# [EXERCISE DESCRIPTION]
Copy every line from the records below that holds the word "Each".
**** EXERCISE DATA ****
Below are the code and all the weights of a small trained network. Each question names an input and a class and asks about switching units off, where a switched-off unit gives its printed mean instead of its output.

import numpy as np


def w(rows, s, z=0):
    codes = np.array(rows[::2]) - 128.0
    scale = np.full(codes.shape[1], s)
    scale[-1] = z or s
    return codes * scale


def f(y):
    return np.maximum(y, 0)


def log_softmax(a):
    a = a - a.max(-1, keepdims=True)
    return a - np.log(np.exp(a).sum(-1, keepdims=True))


def net(x, mask):
    res = np.array(x, float).reshape(1, 5) / 4 @ E
    y = f(res @ A[0][:, :-1].T + A[0][:, -1])
    res = res + np.where(mask, y, B[0][:, -1]) @ B[0][:, :-1]
    return log_softmax(res[-1] @ U[:, :-1].T + U[:, -1])


A, B = {}, {}
E = w([
[139,242,168,125,149,121,74,216,92],'x0',
[175,152,60,88,210,144,169,159,136],'x1',
[167,130,252,123,179,149,162,123,181],'x2',
[168,203,99,204,75,195,155,133,183],'x3',
[135,159,132,188,177,122,151,44,27],'x4',
],0.011)
A[0] = w([
[79,119,158,175,69,137,116,129,113,108],'N0',
[106,128,106,88,104,138,88,178,222,21],'N1',
[210,181,109,155,81,179,126,118,161,55],'N2',
[98,94,194,76,95,60,81,100,99,133],'N3',
[138,69,128,116,160,127,152,51,194,92],'N4',
[178,169,102,210,81,125,138,110,163,47],'N5',
[153,157,74,87,179,166,178,126,95,118],'N6',
[126,109,132,69,103,119,90,185,213,127],'N7',
[96,144,40,182,90,102,104,150,103,59],'N8',
[78,157,59,140,93,108,132,131,91,68],'N9',
[126,148,105,155,190,128,151,91,103,30],'N10',
[146,171,126,117,117,104,103,140,116,4],'N11',
[104,139,182,171,103,126,107,89,117,92],'N12',
[171,158,76,85,153,126,183,133,145,130],'N13',
[132,104,149,113,175,98,118,102,61,96],'N14',
[84,124,159,186,54,120,87,111,111,65],'N15',
[115,121,154,217,70,149,93,117,137,121],'N16',
[213,118,87,89,188,130,144,146,119,73],'N17',
[154,143,71,127,186,145,154,135,140,59],'N18',
[124,112,36,114,74,153,99,108,106,92],'N19',
[149,160,129,144,144,165,79,180,107,66],'N20',
[172,77,180,129,141,135,193,89,171,74],'N21',
[96,217,160,109,172,114,38,175,99,71],'N22',
[101,121,172,170,73,101,107,126,97,179],'N23',
[125,167,134,219,173,110,144,69,62,65],'N24',
[129,190,84,254,66,229,169,113,147,67],'N25',
[63,84,98,85,165,40,105,160,85,92],'N26',
[152,187,166,154,143,125,65,209,96,121],'N27',
[89,82,60,151,107,126,165,117,130,104],'N28',
[108,141,56,136,111,146,74,154,79,29],'N29',
[113,39,96,145,107,178,201,75,152,79],'N30',
[146,160,251,163,181,157,193,123,176,82],'N31',
[120,98,117,73,86,101,120,188,202,53],'N32',
[159,174,147,196,166,109,153,42,47,109],'N33',
],0.0099,0.003)
B[0] = w([
[106,93,102,73,100,157,202,191,182,178],'N0',
[147,112,111,205,99,192,71,136,147,209],'N1',
[145,113,152,72,140,144,87,82,57,200],'N2',
[191,128,118,26,147,214,130,89,172,216],'N3',
[40,197,146,138,90,99,117,60,26,198],'N4',
[201,87,109,39,238,172,46,45,54,193],'N5',
[163,116,86,63,64,204,231,170,211,190],'N6',
[171,93,48,232,147,177,36,138,152,228],'N7',
[161,254,255,154,242,44,161,170,176,205],'N8',
[176,247,212,177,179,97,150,164,181,193],'N9',
[135,96,105,190,95,227,98,226,186,173],'N10',
[73,169,141,149,86,110,121,92,97,153],'N11',
[122,131,126,88,83,128,174,192,228,180],'N12',
[126,113,94,74,57,138,219,143,157,184],'N13',
[221,47,114,105,200,247,13,107,85,190],'N14',
[178,161,107,74,62,139,206,171,183,190],'N15',
[171,135,71,45,98,164,215,156,149,193],'N16',
[127,156,129,53,67,193,175,140,217,184],'N17',
[118,210,83,60,52,165,144,179,174,173],'N18',
[99,185,210,181,197,65,162,94,166,206],'N19',
[86,146,106,133,77,116,148,93,77,183],'N20',
[83,214,221,152,145,72,158,100,108,194],'N21',
[26,158,125,122,52,105,169,46,16,226],'N22',
[179,131,78,89,97,183,212,189,168,192],'N23',
[178,83,56,237,54,217,50,147,179,223],'N24',
[185,79,84,30,240,197,41,28,59,247],'N25',
[189,144,157,69,197,198,72,59,123,230],'N26',
[31,143,119,163,81,104,197,33,21,228],'N27',
[49,231,199,140,99,61,155,69,52,193],'N28',
[125,200,248,176,172,121,157,134,180,193],'N29',
[62,155,133,166,22,126,152,60,42,211],'N30',
[96,218,223,158,231,60,136,141,193,247],'N31',
[140,69,56,239,140,229,19,179,140,216],'N32',
[170,61,51,252,105,183,88,181,171,242],'N33',
],0.0055,0.012)
U = w([
[140,84,82,246,111,158,57,142,152,121],'0',
[156,99,129,5,206,155,59,70,79,123],'1',
[33,146,140,156,64,117,164,75,29,116],'2',
[118,177,228,170,207,107,155,131,185,127],'3',
[141,116,95,22,66,151,206,158,194,119],'4',
[121,105,108,119,146,120,144,121,127,247],'5',
[132,91,150,114,135,86,129,169,123,108],'6',
[113,86,124,117,148,97,131,139,122,108],'7',
],0.011,0.014)

Each question gives the input, the list of numbers given to net, and the class t.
****
# [ANSWER TO THIS TASK]
Below are the code and all the weights of a small trained network. Each question names an input and a class and asks about switching units off, where a switched-off unit gives its printed mean instead of its output.
Each question gives the input, the list of numbers given to net, and the class t.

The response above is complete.